* Description of the task *
Work through the records that follow and return each line containing the word "rows".

(Records shown)

The first 9 rows are patterns. Each new row is the sum of 3 different patterns, raised or lowered, with some noise. Before adding, each is slid sideways (what falls off one end comes back at the other) and multiplied by a number that may be negative. Names go in the order of the patterns.
Some rows, each with the names of its patterns after it:
[  0 -12  10   5   0  -8  -2   6   5   3   5  -5  -2  -3   4  -1   1   1
  -8  18   9   2  -5   4 -13 -11  -9   3  -1  -3  -9   2   3 -11   1   1
   2   1 -13  -5  -1   3 -11   5   6]	(5)
[  2  -2  -4   3   5 -10   5   5  -1 -12  -9  -3  -8   1  -7   2   4  -7
   2  -6  -7   2   0   5   3   1  -5   3   4   3   2   4  -2   5  -6  -1
  -3   5   7   7  -1   0  -4  -2   6]	(8)
[  3   1 -10  -1  -8   2  -8  -2   4  -3  -7   5   3  -8   2   5   6   2
  -3   0  -7  -5  -6   9  -6  -8 -13  13  -6  -4  -9  -8   3  -1  -3  11
  -1  21  -2   0  -1  -7  -4   3   4]	(6)
[  0  12  -6  -2   5  -6  -5  -3  -4 -11   3  -4   2   0  -6   5   7  -8
   5   0   0   7   1 -12   0 -14   5   1   0   0   2   8  -9   8  -5  -1
  -1  -6   0  -1   4  -6   1  -6  10]	(7)
[ -5  -1  -2   1  -2  -2   4 -10  -1   4   1   4   3   7  -3   3  -6   2
   8  -7  11   4  -7  -4  -2   2   0   4  -1  -8   8 -10  -8  -6   3   4
   0 -10  -5  -2   3   5   2 -12  -4]	(4)
[ 12   1  -5   4  -5   2  -4  -5   4 -11   6   5  -2  -5   2 -12  -4  -4
 -12  12   4  -2  -2  -4   3   6  -5   7  -9   5 -16   1  -1   5   3   2
 -10  -5  -8  -7   2   2  -8   7   5]	(0)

(End Records shown)

* Solution to this task *
The first 9 rows are patterns. Each new row is the sum of 3 different patterns, raised or lowered, with some noise. Before adding, each is slid sideways (what falls off one end comes back at the other) and multiplied by a number that may be negative. Names go in the order of the patterns.
Some rows, each with the names of its patterns after it:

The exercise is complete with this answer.